128 stands for zero in the data rows.
Some points, one per row:
[103 227 121 153 168  70 139 156 207 133 227 176]
[125 142 134 128 147  95 129 117 165 116 157 148]
[ 90 249 134 150 159 128 135 161 222 185 255 240]
[135  98 134 128 100 173 121 128  82 146  69 113]
[115 166 131 142 145  95 131 141 156 121 130 129]
[127 117 125 128 113 158 124 135  98 143  91 113]
[133 100 116 124 101 163 122 146  73 130  84  86]
[139  92 125 137 122  86 124 130  89  73  13  22]
[151  43 116 114  89 161 119 126  33 102  15  30]
[134 114 126 128 128 108 126 128 110 104  76  82]
[137  86 140 126  94 196 120 121  73 154  44 112]
[125 141 127 139 125 134 125 141 121 134 114 122]
[143  88 128 132 119  94 122 125  84  78  13  30]
[126 130 129 132 122 138 126 131 125 134 120 129]
[123 133 135 129 131 133 128 121 142 136 133 151]
[126 127 142 127 119 164 122 118 128 154 113 152]
[140  88 121 126 110 141 123 130  79 113  64  70]
[116 180 127 142 156  79 132 138 177 120 172 144]
[202   0 122  90  16 226 103  92   0  62   0   0]
[122 147 127 133 131 121 128 140 136 129 128 130]
[126 125 127 129 101 203 124 145  96 178 125 152]
[127 135 121 134 114 164 124 145 113 151 137 143]
[114 193 111 134 181  27 140 144 201  86 240 139]
[120 156 129 141 135 113 132 139 148 132 137 138]
[138  81 118 133  84 179 120 149  36 129  16  46]
[ 75 255  99 153 255   0 161 160 255  87 255 255]
[123 147 130 139 136 109 126 135 135 126 108 117]
[115 165 126 138 125 159 130 152 139 169 168 167]
[156  36 133 107 104 150 123  93  69 101  38  70]
[155  26 130 118  69 199 115 117  14 124   0  32]
[137 102 143 119 127 131 125  99 127 124 108 134]
[106 208 117 146 170  58 137 152 195 110 202 141]
[138 107 122 121 129 108 128 124 117 104 126 102]
[145  67 157 119 109 151 119  89  98 118  11 103]
[169   0 151 108   0 255  95 127   0 255   0  82]
[148  53 137 109  94 189 121 104  69 138  57 111]
[152  45 137 107  90 201 120 102  57 143  46 106]
[131 118 131 112 140 110 131 108 151 115 171 150]
[154  32 131 101  79 209 118 101  46 143  51 107]
[127 142 120 146 138  85 126 144 127  96  89  76]
[131 116 127 126 135 100 127 117 131 103 122 108]
[138  90 140 110 102 203 124 103 106 168 134 178]
[130 127 137 132 144  85 127 116 145  98 108 108]
[166   0 151 110   0 255  93 132   0 255   0  83]
[144  77 113 120  96 164 124 139  59 123  73  69]
[131 119 140 127 137  94 129 109 140 103 100 108]
[109 196 123 134 164  84 136 143 198 131 243 184]
[151  56 132 113 108 146 120 101  79 110  54  87]
[139  90 135 109 126 133 127  96 122 119 135 137]
[125 154 128 136 160  49 132 128 165  85 133  97]
[140  98 119 138 129  75 125 135  90  69  25  19]
[126 117 136 138 121 121 123 128 111 114  51  88]
[130 112 140 125 105 183 125 122 109 162 116 159]
[114 193 125 146 163  61 137 139 188 112 180 143]
[ 79 255 126 157 169 140 144 176 253 220 255 255]
Here are 12 more points, each followed by its number:
[137  84 132 122  97 176 118 119  79 138  60 111] 0
[ 94 255 123 147 222   0 147 141 255  90 255 196] 1
[141  74 142 106  99 203 122 103  95 160  97 156] 2
[111 202 134 153 178  27 134 133 211  94 162 129] 3
[123 132 131 146 119 121 126 141 106 121  48  83] 4
[115 170 127 136 153  84 135 134 175 118 171 143] 5
[100 218 119 149 160  95 138 160 191 143 221 175] 6
[103 210 160 142 195  28 139  98 255 111 196 201] 7
[147  62 122 101 114 127 126 103  89  94 103  88] 8
[106 196 134 145 152 108 135 139 186 142 187 179] 9
[137  86 137 121  91 190 117 125  73 154  59 115] 10
[132  93 166 120 114 170 122  83 121 156  59 163] 11
Which of these numbered points is nearest to each point below, looking only along the 4 directions in which the first points spread most? Its number follows each.
[109 201 132 124 188  41 140 112 246 115 255 218] > 7
[ 91 255 120 151 224   0 148 140 255  88 255 201] > 1
[118 169 103 130 138 131 134 163 142 147 236 161] > 9
[ 92 255 124 149 223   0 151 145 255  92 255 207] > 1
[144  66 123 114  85 209 119 126  53 154  78 110] > 10
[113 189 127 121 184  55 141 110 236 121 255 217] > 7
[112 202 135 124 187  44 142 111 242 118 255 213] > 7
[125 155 117 137 143  92 133 137 144 109 149 116] > 5
[154   1 137 128   0 255 100 149   0 229   0  72] > 10
[143  65 140 106  94 203 122  99  85 157  94 147] > 2
[129 117 141 126 124 150 126 116 124 141  98 141] > 11
[124 145 129 149 128 114 122 148 116 118  56  81] > 4
[ 96 244 114 152 175  73 142 163 224 146 255 205] > 6
[103 206 135 147 159  94 134 144 198 147 199 189] > 9
[172   0 152 101   0 255  94 122   0 255   0  84] > 10
[120 162 133 135 174  30 132 116 191  81 170 122] > 3
[126 128 129 137 132  99 125 131 120 103  69  84] > 4
[ 94 255 125 150 217   0 149 139 255 106 255 210] > 1
Now 12 new points, numbered from 0 again:
[124 147 118 126 135 121 131 138 139 128 176 139] 0
[133 120 135 129 141  83 126 116 132  93  93  93] 1
[123 130 129 131 129 135 126 130 126 133 115 131] 2
[139 101 126 116 129 113 131 116 121 108 125 113] 3
[134 104 135 110 135 123 133 100 142 118 154 150] 4
[136 101 127 129 120 115 123 125  99 105  69  75] 5
[114 165 133 141 137 128 132 138 155 145 146 161] 6
[109 196 135 127 167 107 141 122 219 157 255 243] 7
[152  29 135 101  81 212 117 102  44 141  34  98] 8
[125 133 130 145 120 122 122 141 110 115  54  81] 9
[134 114 124 127 120 124 125 133 106 112  99  98] 10
[131 110 131 130 113 163 121 131 100 143  84 117] 11
The same question for these:
[135  91 137 122 102 182 121 119  91 151  84 134] > 11
[109 196 131 125 163 107 139 126 215 158 255 238] > 7
[125 139 117 127 135 131 131 137 133 136 172 144] > 0
[122 127 126 152 104 158 119 158  81 138  30  76] > 9
[141  81 119 121 106 145 123 131  70 109  59  67] > 5
[145  65 125 116 104 145 121 121  66 107  49  64] > 5
[134 102 113 142  95 155 122 161  60 129  29  49] > 9
[126 150 132 143 151  53 129 127 158  85  89  87] > 1
[129 121 125 127 135  90 129 125 130 100 105  93] > 1
[107 208 111 132 166  96 141 149 212 153 255 220] > 7
[137  90 133 129  99 180 120 122  78 145  54 106] > 11
[126 132 132 134 123 149 128 130 123 140 111 130] > 2
[116 166 130 139 133 128 130 145 152 146 145 148] > 6
[ 75 255 102 149 255   0 163 154 255  82 255 255] > 7
[123 139 123 133 115 162 126 144 116 155 136 143] > 2
[ 79 255 103 147 255   0 164 151 255  83 255 255] > 7
[130 111 135 131 121 129 125 122 115 118  85 106] > 10
[136 113 141 111 137 122 130  95 156 124 163 168] > 4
┄┄┄┄┄┄┄┄┄┄┄┄┄┄┄┄┄┄┄┄
Your goal —
All of the lines above that carry the string "points" need to be found and copied.

Completed task —
Some points, one per row:
Here are 12 more points, each followed by its number:
Which of these numbered points is nearest to each point below, looking only along the 4 directions in which the first points spread most? Its number follows each.
Now 12 new points, numbered from 0 again:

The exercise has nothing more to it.